Supplied records section start

The views of a scene show one set of named points, each view turned or mirrored, shifted and resized as a whole, with a little noise and some points left out.
In the rows, zero is written as 128.

Scene 1
View 1
(17): [175  66  60  77 129 119 124 104 141 115 132 166  84 159 110 183 153  54
 135 111 149]
(12): [166  82  67  95 131 126 104  60 133  92 132 169 103 164 114 196 156  34
 142 148 164]
(69): [151  79  95 102 158 157 209 114 112  51  90 175  93 116 143 130 168  59
 195 127 162]
(153): [145 140 108 162 103 160 128 121  74 106 157 141 136 169 156 129 123 138
 130 129 171]
(220): [122 117  91 126  89 152  96 101  80 123 159 154 122 176 154 121 146 118
 133 132 161]
(237): [110 124 107 143  89 159 127 125  74 115 141 147 135 166 156  98 159 145
 129 119 147]
(14): [139 136 105 161  88 147 110 127  87 128 149 132 149 180 131 140 145 148
  94 113 142]
(115): [144 102  90 121 126 146 140  90 104  82 121 163 116 152 136 150 160  74
 150 139 159]
(191): [142 126 110 149 115 164 154 126  77  93 141 151 124 152 160 117 134 126
 150 124 171]
(65): [161  60  79  78 143 135 192 137 137  89  95 170  82 127 118 143 178  68
 160  93 137]
(119): [181  90  95 109 160 158 203 131 104  66 126 171  78 120 157 137 122  72
 195 120 190]
(234): [184  79  76  91 142 140 158 121 119  99 141 166  75 142 139 161 127  66
 164 113 176]
(100): [192  84  69 100 134 126 126 109 133 115 149 158  88 161 116 192 128  67
 132 112 167]
(83): [187  79  78  98 143 137 165 122 128  93 129 163  84 142 126 169 137  68
 154 110 165]
(25): [182  81  82 101 140 135 177 145 128 101 123 157  89 139 122 158 141  87
 146  92 154]
View 2
(65): [108 155 135  99 128 142 164  91 159  52  68 156  60  74 103 141 128 162
 126 129 146]
(119): [150 145 109 146  91  73 183 108 120  55  50 131  76  96  93 108 131 143
 173 136 137]
(83): [129 138 128 141 109 112 148 105 141  76  75 139  71  90  94 120 115 120
 108 145 149]
(12): [150 153 119 143 110 172  96  80 145  97 113 138  86 133  67 119 107  72
  90 143 182]
(237): [136 192 141 204 127 128 146  67 130 116 110  11 125  83 139 195  97 179
 131 125 126]
(17): [116 151 132 134 116 154 115  96 162  85  89 144  81  96  79 126 113 102
  59 146 160]
(14): [135 156 159 221 142 122 135  78 128 148 134  15 107  76 149 186  74 151
  89 139 135]
(191): [153 166 130 200 110  92 163  85 114 105  96  42 107  92 129 162 102 161
 156 132 130]
(69): [149 157 115 109 113 125 181  84 129  46  69 144  65 103  98 129 134 159
 200 120 154]
(234): [129 146 118 148  98 101 147 109 141  71  63 132  82  94  84 115 122 116
 105 146 142]
(220): [141 196 128 207 108 134 118  73 136 116 106  26 133 101 109 175  99 137
 102 135 141]
(115): [155 161 125 157 118 145 137  76 130  96 106  96  92 114 100 144 107 126
 141 130 162]
(100): [128 134 134 159 112 120 122 108 145  99  91 130  79  94  86 118 102  91
  60 155 153]
(25): [115 135 138 140 124 107 163 105 146  78  74 132  64  69 111 133 114 145
 102 144 137]
View 3
(100): [150 131  95 128 128 141 134 140 116 103 151 129 116 115 101 111 161 117
 127 142 124]
(119): [176 125  92 156 129 146  94 106 133  84 124 127  98 115 118 129 137 153
 122 130 157]
(191): [158 150 125 120 137 146 110 126 128 121 117 115 115 136 110 163 136 160
 145 137 161]
(115): [140 133 106 128 127 151 124 132 121 121 141 104 106 115 124 131 136 146
 139 124 148]
(12): [132 117  98 133 117 153 140 144 107 119 164 102 101 102 120 101 147 124
 136 133 119]
(17): [135 124  89 131 125 132 142 146 121 105 153 125 113 113 117 102 159 122
 115 129 121]
(14): [139 170 132  90 143 142 139 149 121 141 129 116 138 142  94 165 151 138
 153 139 154]
(69): [153 126  82 155 128 148 104 108 140  93 132 110  98 108 140 124 125 159
 115 105 169]
(65): [141 134  74 142 135 126 127 127 147  92 137 127 115 116 135 112 145 140
  98 104 157]
(83): [155 131  88 138 129 141 121 127 127  94 142 128 111 114 112 116 151 131
 119 130 143]
(153): [154 156 139 106 136 151 116 135 117 133 120 110 120 139 100 172 140 154
 159 146 153]
(25): [155 141  87 133 135 134 124 127 137  92 136 135 122 122 112 122 152 130
 113 125 152]
(220): [137 141 136 106 130 133 129 151 117 138 126 109 115 140 115 157 146 156
 147 142 131]
(234): [164 123  94 143 128 135 113 126 128  90 134 135 106 121 110 119 154 137
 117 139 135]
(237): [137 157 135 102 138 132 127 144 130 140 116 109 125 147 117 173 140 165
 144 129 156]
View 4
(69): [130  92 160 131  72 136  99  96 186  98 136 172  65 174 111  83 166 139
  75 168 153]
(65): [125 128 173 124  64 161  96 109 170 108 145 172  88 141 128  72 138 127
  85 155 151]
(25): [113 135 168 139  89 149  96 101 166 115 140 161 116 141 131  88 152 114
  71 132 142]
(234): [125 125 149 133  95 135  98  94 166 111 122 177 111 129 118 102 158 130
  60 122 138]
(153): [ 82  74 144 151 133 126 142  90 142 107 109 129 141 164  86 111 193  74
  99 117 103]
(115): [107  84 139 136 113 133 124 112 142 111 123 167 101 147 100  89 159 122
  90 143 140]
(220): [ 93  79 140 132 121 140 149 102 125 107 101 150 132 130  82 104 166  84
 113 114  99]
(100): [110 134 140 140 122 137 104 114 138 125 125 178 133 110 124  95 144 128
  61 112 145]
(17): [117 133 143 127 107 149 106 123 133 123 125 190 115 101 125  81 128 135
  74 125 149]
(83): [123 123 151 138  97 136  97  99 166 112 128 174 107 138 121  95 157 132
  61 130 146]
(237): [ 83  75 158 136 109 150 151  98 137 104 114 128 129 156  85  97 173  64
 127 128  95]
(12): [115 102 118 131 134 127 117 131 123 122 116 198 104 107 108  84 137 151
  70 132 159]
(14): [ 66  93 156 153 139 145 144 111 119 121 125 123 157 148 101  93 171  61
 116 119 107]
(119): [134 107 156 140  80 126  93  77 195 100 126 167  92 168 114 108 181 133
  52 138 140]
View 5
(12): [178 126  87 144 118 128 168 137 151 166  85 105 146 143 102  72 188 111
 152 153 162]
(237): [106 134 159 139 110 151 160 101 117 183 115 134 129 160 152 130  91 136
 184 106 130]
(191): [ 97 119 148 157 119 134 171 115 115 160 127 133 140 165 139 150 117 126
 163 105 158]
(69): [127 103  77 174 132 122 169 126 131 132 177 131 106 149  94 140 176 111
 175 116 198]
(100): [140 124 101 154 114 115 150 129 163 141  73 122 166 134 107  95 170 119
 122 135 162]
(17): [153 126  78 150 111 121 142 123 171 142  84 126 146 123 100  81 174 124
 141 132 159]
(234): [126 106  92 163 111 113 169 134 155 129 109 133 151 140 105 115 167 128
 134 114 180]
(14): [108 149 174 140 122 142 137  94 125 185  79 123 155 158 152 125  98 121
 156 126 119]
(115): [143 123 113 151 124 135 167 123 129 167 120 118 129 155 116 112 157 115
 172 133 161]
(25): [112 121  96 167 122 114 135 113 156 125 117 138 145 134 106 127 157 121
 137 115 171]
(220): [128 128 148 132 101 148 179 117 128 185  89 127 142 157 148 104 111 141
 173 114 135]
(65): [125 118  63 169 124 122 128 110 164 122 147 142 115 122  95 120 164 121
 161 112 176]
(83): [130 116  92 165 119 115 155 125 154 130 112 130 147 136 102 116 170 118
 135 122 177]
(153): [104 127 178 143 118 138 182 116 107 184  99 121 153 176 151 139 110 124
 161 117 143]
View 6
(12): [ 99 118 135 153 122 178 140 188 146 126 105 172 134 126 149 127 153 118
 125 160 100]
(65): [ 84  84 161 165 138 142 179 133 131 179 138 100  90 143 196 154 117 121
 131 174 114]
(115): [104 113 144 146 152 152 147 132 120 138 105 141 123 149 135 145 124 130
 112 136 109]
(119): [106  84 210 127 177 140 193 150 105 141 147 111  80 174 143 169 132 125
 135 142  96]
(17): [ 88 109 138 145 122 180 169 170 143 157 114 146 115 124 167 126 148  94
 127 188 121]
(83): [ 97  99 169 131 147 165 179 154 119 148 135 128 103 150 162 139 135 107
 136 174 115]
(14): [109 144 108 101 167 170 153  63  87 152  76 134 150 158  98 111 103  90
  93 153 164]
(69): [100  79 188 165 162 123 166 141 118 150 146 103  89 162 171 174 115 154
 132 131  87]
(191): [112 119 158 111 187 143 169  88  89 145  96 119 115 174  99 151 109 112
  99 128 130]
(153): [116 136 143  98 189 155 159  81  82 134  76 136 132 173  73 137 113 102
  91 125 141]
(234): [ 97  98 177 127 154 164 188 163 123 149 127 130  93 149 148 146 143  98
 129 171 113]
(220): [102 133 123 124 170 154 158 102 114 151  56 146 125 144  86 142 126  89
  76 140 137]
(100): [ 96 113 145 123 133 188 173 160 125 147 123 143 120 136 155 118 144  91
 134 189 131]

In a view up to two points have been moved. Name them for each view, in the order of its rows, or write none.
view 1 => (153)
view 2 => none
view 3 => (234)
view 4 => (83)
view 5 => (191)
view 6 => (100)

Supplied records section end

• The problem:
All lines above with the word "each" need to be reported.

• Reply to the exercise:
The views of a scene show one set of named points, each view turned or mirrored, shifted and resized as a whole, with a little noise and some points left out.
In a view up to two points have been moved. Name them for each view, in the order of its rows, or write none.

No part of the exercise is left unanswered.